*** TASK MATERIAL

A small network was shown many inputs. Here are its activations along a few directions, one row for each input.
Each table varies a few parts of the input and shows all the possible inputs, shuffled.
A made-up example of a description, with smaller parts first: one of 4 places along a line, together with either a single point or one of 9 places along a line or (one of 3 separate values, together with one of 5 places around a ring).
Shared parts are said once, and a part with two or three values counts as separate values.
In the rows, 128 means zero.

Other details of the inputs shift rows strongly along two fixed directions, in all tables alike. That doesn't count.
These rows show it; all are for the same input, with only those details redrawn:
[156 135 148 139 134 146 153 156 132 141 158 111 126 142]
[118 101  92 118  61 146 165 122 122 166 105 161 137  88]
[143 129 129 134  93 144 176 172 128 171 134 142 126 131]
[161 143 159 148 125 141 172 201 140 152 168 105 124 161]
[126 108 128  96 152 163  83  27 108  83 143 113 142  96]
[151 135 147 138 116 145 168 180 128 153 153 116 125 146]
[139 111 136 102 179 163  70  16 109  66 157  91 137 105]
[115 103  96 114  59 146 160 104 127 160 103 173 136  82]

A family of inputs:
R1: [165 143 110  81 122  83 130 184 136 146 156 142 118  96]
R2: [140 133 189 155 183  96 101 162 118  95 148  83 123 185]
R3: [111 100 101 118 122 163 100  89 137 127 114 158 125  92]
R4: [131 124 154 154 149 101 134 171 132 121 104 128 121 165]
R5: [124 146 142 155 144 114 136 187 148 132 124 132 134 182]
R6: [148 162 136 130  98 123 162 169 136 163 130 116 122 154]
R7: [ 86 120  83  85 102  99 151 149 128 173 105 155 132  30]
R8: [146 120 150 112 183 158  80  42 122  75 165  92 136 120]
R9: [113 138 124  97 165  80 160 192 145 144 182 114  93 140]
R10: [128 131 116 149 116 159 157 191 138 162 117 158 106 127]
R11: [145 131 146 137 124 144 143 164 128 153 158 124 125 143]
R12: [129 132 127 104 146 137  59  10 132  78 131 101 134 107]
R13: [ 82 114  74 149  49 101 155 146 121 172  74 183 144 109]
R14: [ 92 101  86 134  97 113 139 118 119 122  48 171 130 104]
R15: [110 129 111 113 147 146  45  28 115  84 127  99 127  98]
R16: [139 163 153 132 165 144  99 153 145 119 145  98 112 167]
R17: [138 126 146 167  96  77 186 203 127 176 100 147 132 166]
R18: [102  93  91 126  89 151 102  77 125 133 116 157 127  67]
R19: [ 92 112  89 122  92 110 117  52 106 127  82 167 156 106]
R20: [123 104 145 113 160 106 100  55 104  70 103 100 154 135]
R21: [167 175 205 158 209 104 126 161 130  84 187  63 136 225]
R22: [142 169 172 159 218 125 100 154 136  76 154  96 119 201]
R23: [106 138  84 127  74 140 141 133 146 145  78 170 111  98]
What is each input in this table made of?
> either one of 3 separate values or (one of 4 places along a line, together with one of 5 places along a line)
Which other rows does R14 become when the place on the line of 4 takes its other values? List them by row number.
> R10, R22, R23

A family of inputs:
R24: [110 102 130  95 182 121  62  25 114  60 135 110 133  95]
R25: [147 143 178 149 187 132 106 152 130  93 154  98 122 178]
R26: [135 125 140 134 130 141 143 168 135 146 150 130 120 130]
R27: [125 120 151 145 153 129 117 135 124 111 122 119 129 149]
R28: [133 121 118 128  86 104 175 150 121 160 119 138 144 119]
R29: [139 150 148 148 128 123 126 163 138 130 124 110 126 165]
R30: [133 132 123 138 116 141 157 183 133 159 137 133 122 124]
R31: [103 113  92  98 116 116 101  63 121 115 105 143 134  92]
R32: [109 113  89 100 113 150  93  45 128 110 119 140 128  75]
R33: [125 112 112 152  64 125 188 162 118 179  95 160 142 134]
R34: [129 135 141 125 161 113 127 140 124 115 145 116 121 133]
R35: [148 148 158 122 175 111 116 148 137 101 159 105 113 160]
R36: [162 134 161 128 146 143 142 140 126 132 170 102 127 151]
R37: [143 165 162 134 154 107 125 170 131 129 159  95 126 163]
R38: [125 133 112 127 110 144 148 150 139 148 130 143 123 116]
R39: [125 131  97 122  74 133 154 149 139 180 105 153 121 101]
R40: [111 117 122 123 152 139  87  56 125  81 106 130 132 121]
R41: [103 112  72 133  55 129 137 108 123 154  70 177 139  98]
The inputs of R30 and R34 match in every part but one. If R39 is changed in the same way as R30 into R34, which row does it become?
> R37
What is each input in this table made of?
> one of 3 separate values, together with either a single point or one of 5 places along a line
Which other rows does R25 become when the place on the line of 5 takes its other values? List them by row number.
> R27, R29, R40, R41

A family of inputs:
R42: [ 98 105  97 102 169 154  95  38 117  74 119 149 124  81]
R43: [111  81  72 103  48 116 160 132 115 177  92 173 130  51]
R44: [138 157 151  96 223 128  66  56 141  47 173  86 119 154]
R45: [163 157 193 164 196 124  99 209 139 108 163  88 113 198]
R46: [150 150 169 153 132 103 174 190 124 144 128 106 135 187]
R47: [149 163 119 150  73 136 176 186 148 195 135 141 124 149]
R48: [124 111 127 135 105 118 172 191 125 179 147 144 126 103]
R49: [112 141 130 126 162 115  54  75 132  86 128 106 130 142]
R50: [ 90  84  44  92  64 138 149  94 126 133  63 196 130  58]
R51: [127  99  99 106  98 175  99  48 121 116 108 143 136  84]
R52: [127 115 129 133 122 176 121  96 128 131 141 128 124 119]
R53: [136 140 115 132  66  98 201 232 129 213 123 142 120 108]
R54: [117 139 148 125 179 128  46  67 128  68 124  94 127 130]
R55: [149 170 152 134 146 118 178 232 155 148 147 119 106 175]
R56: [137 136 138  95 177 108  71  55 117  87 175  86 131 107]
R57: [152 122 155 153 128 112 164 174 118 128 125 124 142 169]
R58: [181 180 193 147 172 154 126 183 148 122 192  68 122 194]
R59: [103 120 127 167 102 126 146 194 137 167 104 155 113 137]
R60: [110  91 140 130 155 132 111  51 105  87 118 127 148 127]
R61: [ 87  98  61 117  43  99 154  60 107 151  55 183 162  87]
The inputs of R57 and R43 match in every part but one. If R61 is changed in the same way as R57 into R43, which row does it become?
> R56
What is each input in this table made of?
> one of 4 places along a line, together with one of 5 separate values
Which other rows does R42 become when the place on the line of 4 takes its other values? List them by row number.
> R44, R50, R55
Which other rows does R53 become when the choice among 5 separate values takes its other values? List them by row number.
> R46, R54, R55, R58
Which other rows does R59 become when the choice among 5 separate values takes its other values? List them by row number.
> R42, R48, R52, R60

******

TASK INSTRUCTIONS
Your task is to restate, word for word, only those lines above that fall between the line holding "R16: [139 163" and the line holding "R21: [167 175", inclusive.

TASK ANSWER
R16: [139 163 153 132 165 144  99 153 145 119 145  98 112 167]
R17: [138 126 146 167  96  77 186 203 127 176 100 147 132 166]
R18: [102  93  91 126  89 151 102  77 125 133 116 157 127  67]
R19: [ 92 112  89 122  92 110 117  52 106 127  82 167 156 106]
R20: [123 104 145 113 160 106 100  55 104  70 103 100 154 135]
R21: [167 175 205 158 209 104 126 161 130  84 187  63 136 225]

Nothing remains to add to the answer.